━━ MATERIAL FOR THIS TASK
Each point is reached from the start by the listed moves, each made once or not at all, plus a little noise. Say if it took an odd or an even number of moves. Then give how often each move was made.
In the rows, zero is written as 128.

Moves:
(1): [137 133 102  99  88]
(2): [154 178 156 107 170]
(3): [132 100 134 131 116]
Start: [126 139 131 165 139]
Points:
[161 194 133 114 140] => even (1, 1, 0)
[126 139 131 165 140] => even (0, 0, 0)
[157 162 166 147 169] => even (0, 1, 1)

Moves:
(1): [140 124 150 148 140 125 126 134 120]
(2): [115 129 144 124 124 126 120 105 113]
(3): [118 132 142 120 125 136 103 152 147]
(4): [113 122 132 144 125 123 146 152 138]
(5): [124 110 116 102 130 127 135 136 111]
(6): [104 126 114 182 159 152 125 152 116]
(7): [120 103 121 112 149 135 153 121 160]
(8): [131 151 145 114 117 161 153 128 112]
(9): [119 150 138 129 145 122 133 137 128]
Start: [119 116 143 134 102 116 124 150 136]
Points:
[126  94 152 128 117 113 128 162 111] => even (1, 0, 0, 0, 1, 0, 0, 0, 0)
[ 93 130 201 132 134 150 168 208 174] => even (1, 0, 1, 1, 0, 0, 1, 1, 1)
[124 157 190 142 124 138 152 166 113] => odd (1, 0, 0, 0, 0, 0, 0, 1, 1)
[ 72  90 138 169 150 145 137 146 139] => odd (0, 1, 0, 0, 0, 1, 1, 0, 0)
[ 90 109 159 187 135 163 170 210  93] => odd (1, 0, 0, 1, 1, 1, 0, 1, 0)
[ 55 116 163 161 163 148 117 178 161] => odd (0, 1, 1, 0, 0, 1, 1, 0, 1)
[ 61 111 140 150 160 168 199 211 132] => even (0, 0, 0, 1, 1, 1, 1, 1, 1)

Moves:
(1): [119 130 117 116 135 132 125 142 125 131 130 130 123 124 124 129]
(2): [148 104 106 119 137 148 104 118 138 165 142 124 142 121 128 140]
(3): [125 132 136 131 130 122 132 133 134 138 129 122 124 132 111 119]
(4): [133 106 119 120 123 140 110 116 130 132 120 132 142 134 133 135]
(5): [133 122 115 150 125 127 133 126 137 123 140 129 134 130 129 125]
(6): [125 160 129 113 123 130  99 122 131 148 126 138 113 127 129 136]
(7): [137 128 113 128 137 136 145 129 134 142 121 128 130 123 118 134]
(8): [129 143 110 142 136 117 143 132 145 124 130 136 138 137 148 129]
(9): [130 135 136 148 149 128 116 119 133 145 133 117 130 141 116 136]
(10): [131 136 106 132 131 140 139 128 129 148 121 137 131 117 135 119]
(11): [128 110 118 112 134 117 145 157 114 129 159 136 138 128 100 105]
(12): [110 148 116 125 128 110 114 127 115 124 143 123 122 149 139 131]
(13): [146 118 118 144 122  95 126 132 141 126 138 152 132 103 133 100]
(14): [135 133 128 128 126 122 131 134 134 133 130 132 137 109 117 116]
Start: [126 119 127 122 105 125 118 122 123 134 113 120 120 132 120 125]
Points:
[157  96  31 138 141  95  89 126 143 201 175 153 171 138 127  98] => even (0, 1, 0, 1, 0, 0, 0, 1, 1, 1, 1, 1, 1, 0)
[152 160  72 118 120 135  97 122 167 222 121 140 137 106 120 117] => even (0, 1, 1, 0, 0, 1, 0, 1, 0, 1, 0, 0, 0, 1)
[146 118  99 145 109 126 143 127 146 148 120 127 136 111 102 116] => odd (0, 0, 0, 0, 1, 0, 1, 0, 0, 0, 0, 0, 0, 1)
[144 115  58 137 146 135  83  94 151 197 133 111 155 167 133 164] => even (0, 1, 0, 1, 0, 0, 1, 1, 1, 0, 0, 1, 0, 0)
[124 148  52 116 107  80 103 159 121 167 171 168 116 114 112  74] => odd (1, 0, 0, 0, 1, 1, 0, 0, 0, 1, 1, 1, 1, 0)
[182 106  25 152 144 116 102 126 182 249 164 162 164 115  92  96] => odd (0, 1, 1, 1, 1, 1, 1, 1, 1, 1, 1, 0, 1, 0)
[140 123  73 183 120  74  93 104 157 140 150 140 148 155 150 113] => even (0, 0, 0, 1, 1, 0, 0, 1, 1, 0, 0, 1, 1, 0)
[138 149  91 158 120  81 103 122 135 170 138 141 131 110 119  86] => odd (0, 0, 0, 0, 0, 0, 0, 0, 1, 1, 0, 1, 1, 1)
━━━━
TASK INSTRUCTIONS: Copy all lines of the records in which the string "even" can be found.

RESPONSE:
Each point is reached from the start by the listed moves, each made once or not at all, plus a little noise. Say if it took an odd or an even number of moves. Then give how often each move was made.
[161 194 133 114 140] => even (1, 1, 0)
[126 139 131 165 140] => even (0, 0, 0)
[157 162 166 147 169] => even (0, 1, 1)
[126  94 152 128 117 113 128 162 111] => even (1, 0, 0, 0, 1, 0, 0, 0, 0)
[ 93 130 201 132 134 150 168 208 174] => even (1, 0, 1, 1, 0, 0, 1, 1, 1)
[ 61 111 140 150 160 168 199 211 132] => even (0, 0, 0, 1, 1, 1, 1, 1, 1)
[157  96  31 138 141  95  89 126 143 201 175 153 171 138 127  98] => even (0, 1, 0, 1, 0, 0, 0, 1, 1, 1, 1, 1, 1, 0)
[152 160  72 118 120 135  97 122 167 222 121 140 137 106 120 117] => even (0, 1, 1, 0, 0, 1, 0, 1, 0, 1, 0, 0, 0, 1)
[144 115  58 137 146 135  83  94 151 197 133 111 155 167 133 164] => even (0, 1, 0, 1, 0, 0, 1, 1, 1, 0, 0, 1, 0, 0)
[140 123  73 183 120  74  93 104 157 140 150 140 148 155 150 113] => even (0, 0, 0, 1, 1, 0, 0, 1, 1, 0, 0, 1, 1, 0)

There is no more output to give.